The full listing below should be copied verbatim.

* Data records *
+++++
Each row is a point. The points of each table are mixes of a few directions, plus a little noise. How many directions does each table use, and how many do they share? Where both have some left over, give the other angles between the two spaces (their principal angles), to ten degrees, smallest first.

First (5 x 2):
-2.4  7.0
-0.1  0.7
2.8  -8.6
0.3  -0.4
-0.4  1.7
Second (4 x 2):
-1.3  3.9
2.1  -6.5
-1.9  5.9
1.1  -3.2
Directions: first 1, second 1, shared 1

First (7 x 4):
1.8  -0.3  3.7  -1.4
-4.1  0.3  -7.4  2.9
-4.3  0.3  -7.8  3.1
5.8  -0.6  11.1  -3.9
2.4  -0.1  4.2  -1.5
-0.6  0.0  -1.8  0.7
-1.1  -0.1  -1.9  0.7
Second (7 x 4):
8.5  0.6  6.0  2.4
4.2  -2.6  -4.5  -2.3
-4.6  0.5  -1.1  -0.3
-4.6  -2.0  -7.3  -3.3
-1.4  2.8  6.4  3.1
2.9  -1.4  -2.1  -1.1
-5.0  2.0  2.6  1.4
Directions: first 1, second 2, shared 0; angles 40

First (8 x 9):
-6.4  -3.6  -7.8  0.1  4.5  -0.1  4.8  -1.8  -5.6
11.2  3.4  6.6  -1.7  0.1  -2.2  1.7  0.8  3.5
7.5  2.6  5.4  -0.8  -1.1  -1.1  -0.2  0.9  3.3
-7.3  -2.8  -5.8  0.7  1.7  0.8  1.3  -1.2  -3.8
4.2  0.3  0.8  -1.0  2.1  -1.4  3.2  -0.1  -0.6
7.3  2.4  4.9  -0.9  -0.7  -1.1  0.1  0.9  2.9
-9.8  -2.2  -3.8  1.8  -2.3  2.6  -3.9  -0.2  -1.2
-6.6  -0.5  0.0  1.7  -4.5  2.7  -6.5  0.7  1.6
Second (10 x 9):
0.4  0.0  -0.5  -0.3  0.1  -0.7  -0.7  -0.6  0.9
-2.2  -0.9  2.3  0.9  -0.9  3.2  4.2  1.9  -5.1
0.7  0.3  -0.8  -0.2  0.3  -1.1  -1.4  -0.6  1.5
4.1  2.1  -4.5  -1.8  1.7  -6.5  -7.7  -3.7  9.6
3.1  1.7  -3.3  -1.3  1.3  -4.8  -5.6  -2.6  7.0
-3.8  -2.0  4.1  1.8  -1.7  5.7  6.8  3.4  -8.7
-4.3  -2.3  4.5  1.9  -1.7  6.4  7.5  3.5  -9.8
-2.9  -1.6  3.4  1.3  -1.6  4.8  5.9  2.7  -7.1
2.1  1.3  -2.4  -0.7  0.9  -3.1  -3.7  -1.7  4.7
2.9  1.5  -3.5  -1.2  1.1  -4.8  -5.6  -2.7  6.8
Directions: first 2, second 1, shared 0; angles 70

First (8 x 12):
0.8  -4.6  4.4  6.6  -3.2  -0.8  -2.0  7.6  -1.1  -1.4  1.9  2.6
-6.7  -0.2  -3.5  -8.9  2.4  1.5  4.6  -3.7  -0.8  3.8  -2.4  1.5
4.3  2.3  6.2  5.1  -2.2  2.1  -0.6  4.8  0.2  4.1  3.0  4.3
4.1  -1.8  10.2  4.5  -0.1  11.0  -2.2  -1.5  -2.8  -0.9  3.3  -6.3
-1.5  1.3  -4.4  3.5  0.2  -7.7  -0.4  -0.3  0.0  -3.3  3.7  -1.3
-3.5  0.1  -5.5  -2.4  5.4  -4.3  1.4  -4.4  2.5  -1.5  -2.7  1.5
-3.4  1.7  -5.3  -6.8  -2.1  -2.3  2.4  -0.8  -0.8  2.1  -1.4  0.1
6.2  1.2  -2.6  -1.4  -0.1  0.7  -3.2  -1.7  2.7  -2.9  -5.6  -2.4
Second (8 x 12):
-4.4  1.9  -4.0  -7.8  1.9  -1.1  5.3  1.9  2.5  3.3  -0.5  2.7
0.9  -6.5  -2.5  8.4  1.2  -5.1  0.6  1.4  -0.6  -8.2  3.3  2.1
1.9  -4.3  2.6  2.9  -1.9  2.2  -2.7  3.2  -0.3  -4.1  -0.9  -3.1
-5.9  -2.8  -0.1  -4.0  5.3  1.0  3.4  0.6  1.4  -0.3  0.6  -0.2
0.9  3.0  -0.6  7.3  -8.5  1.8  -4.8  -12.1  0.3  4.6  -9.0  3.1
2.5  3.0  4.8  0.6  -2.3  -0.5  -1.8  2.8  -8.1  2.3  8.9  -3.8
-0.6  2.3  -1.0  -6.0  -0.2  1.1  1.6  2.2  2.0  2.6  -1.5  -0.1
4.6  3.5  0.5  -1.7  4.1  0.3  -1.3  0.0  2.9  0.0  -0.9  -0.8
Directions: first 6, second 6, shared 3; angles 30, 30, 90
+++++
* Answer to the problem *
Each row is a point. The points of each table are mixes of a few directions, plus a little noise. How many directions does each table use, and how many do they share? Where both have some left over, give the other angles between the two spaces (their principal angles), to ten degrees, smallest first.

First (5 x 2):
-2.4  7.0
-0.1  0.7
2.8  -8.6
0.3  -0.4
-0.4  1.7
Second (4 x 2):
-1.3  3.9
2.1  -6.5
-1.9  5.9
1.1  -3.2
Directions: first 1, second 1, shared 1

First (7 x 4):
1.8  -0.3  3.7  -1.4
-4.1  0.3  -7.4  2.9
-4.3  0.3  -7.8  3.1
5.8  -0.6  11.1  -3.9
2.4  -0.1  4.2  -1.5
-0.6  0.0  -1.8  0.7
-1.1  -0.1  -1.9  0.7
Second (7 x 4):
8.5  0.6  6.0  2.4
4.2  -2.6  -4.5  -2.3
-4.6  0.5  -1.1  -0.3
-4.6  -2.0  -7.3  -3.3
-1.4  2.8  6.4  3.1
2.9  -1.4  -2.1  -1.1
-5.0  2.0  2.6  1.4
Directions: first 1, second 2, shared 0; angles 40

First (8 x 9):
-6.4  -3.6  -7.8  0.1  4.5  -0.1  4.8  -1.8  -5.6
11.2  3.4  6.6  -1.7  0.1  -2.2  1.7  0.8  3.5
7.5  2.6  5.4  -0.8  -1.1  -1.1  -0.2  0.9  3.3
-7.3  -2.8  -5.8  0.7  1.7  0.8  1.3  -1.2  -3.8
4.2  0.3  0.8  -1.0  2.1  -1.4  3.2  -0.1  -0.6
7.3  2.4  4.9  -0.9  -0.7  -1.1  0.1  0.9  2.9
-9.8  -2.2  -3.8  1.8  -2.3  2.6  -3.9  -0.2  -1.2
-6.6  -0.5  0.0  1.7  -4.5  2.7  -6.5  0.7  1.6
Second (10 x 9):
0.4  0.0  -0.5  -0.3  0.1  -0.7  -0.7  -0.6  0.9
-2.2  -0.9  2.3  0.9  -0.9  3.2  4.2  1.9  -5.1
0.7  0.3  -0.8  -0.2  0.3  -1.1  -1.4  -0.6  1.5
4.1  2.1  -4.5  -1.8  1.7  -6.5  -7.7  -3.7  9.6
3.1  1.7  -3.3  -1.3  1.3  -4.8  -5.6  -2.6  7.0
-3.8  -2.0  4.1  1.8  -1.7  5.7  6.8  3.4  -8.7
-4.3  -2.3  4.5  1.9  -1.7  6.4  7.5  3.5  -9.8
-2.9  -1.6  3.4  1.3  -1.6  4.8  5.9  2.7  -7.1
2.1  1.3  -2.4  -0.7  0.9  -3.1  -3.7  -1.7  4.7
2.9  1.5  -3.5  -1.2  1.1  -4.8  -5.6  -2.7  6.8
Directions: first 2, second 1, shared 0; angles 70

First (8 x 12):
0.8  -4.6  4.4  6.6  -3.2  -0.8  -2.0  7.6  -1.1  -1.4  1.9  2.6
-6.7  -0.2  -3.5  -8.9  2.4  1.5  4.6  -3.7  -0.8  3.8  -2.4  1.5
4.3  2.3  6.2  5.1  -2.2  2.1  -0.6  4.8  0.2  4.1  3.0  4.3
4.1  -1.8  10.2  4.5  -0.1  11.0  -2.2  -1.5  -2.8  -0.9  3.3  -6.3
-1.5  1.3  -4.4  3.5  0.2  -7.7  -0.4  -0.3  0.0  -3.3  3.7  -1.3
-3.5  0.1  -5.5  -2.4  5.4  -4.3  1.4  -4.4  2.5  -1.5  -2.7  1.5
-3.4  1.7  -5.3  -6.8  -2.1  -2.3  2.4  -0.8  -0.8  2.1  -1.4  0.1
6.2  1.2  -2.6  -1.4  -0.1  0.7  -3.2  -1.7  2.7  -2.9  -5.6  -2.4
Second (8 x 12):
-4.4  1.9  -4.0  -7.8  1.9  -1.1  5.3  1.9  2.5  3.3  -0.5  2.7
0.9  -6.5  -2.5  8.4  1.2  -5.1  0.6  1.4  -0.6  -8.2  3.3  2.1
1.9  -4.3  2.6  2.9  -1.9  2.2  -2.7  3.2  -0.3  -4.1  -0.9  -3.1
-5.9  -2.8  -0.1  -4.0  5.3  1.0  3.4  0.6  1.4  -0.3  0.6  -0.2
0.9  3.0  -0.6  7.3  -8.5  1.8  -4.8  -12.1  0.3  4.6  -9.0  3.1
2.5  3.0  4.8  0.6  -2.3  -0.5  -1.8  2.8  -8.1  2.3  8.9  -3.8
-0.6  2.3  -1.0  -6.0  -0.2  1.1  1.6  2.2  2.0  2.6  -1.5  -0.1
4.6  3.5  0.5  -1.7  4.1  0.3  -1.3  0.0  2.9  0.0  -0.9  -0.8
Directions: first 6, second 6, shared 3; angles 30, 30, 90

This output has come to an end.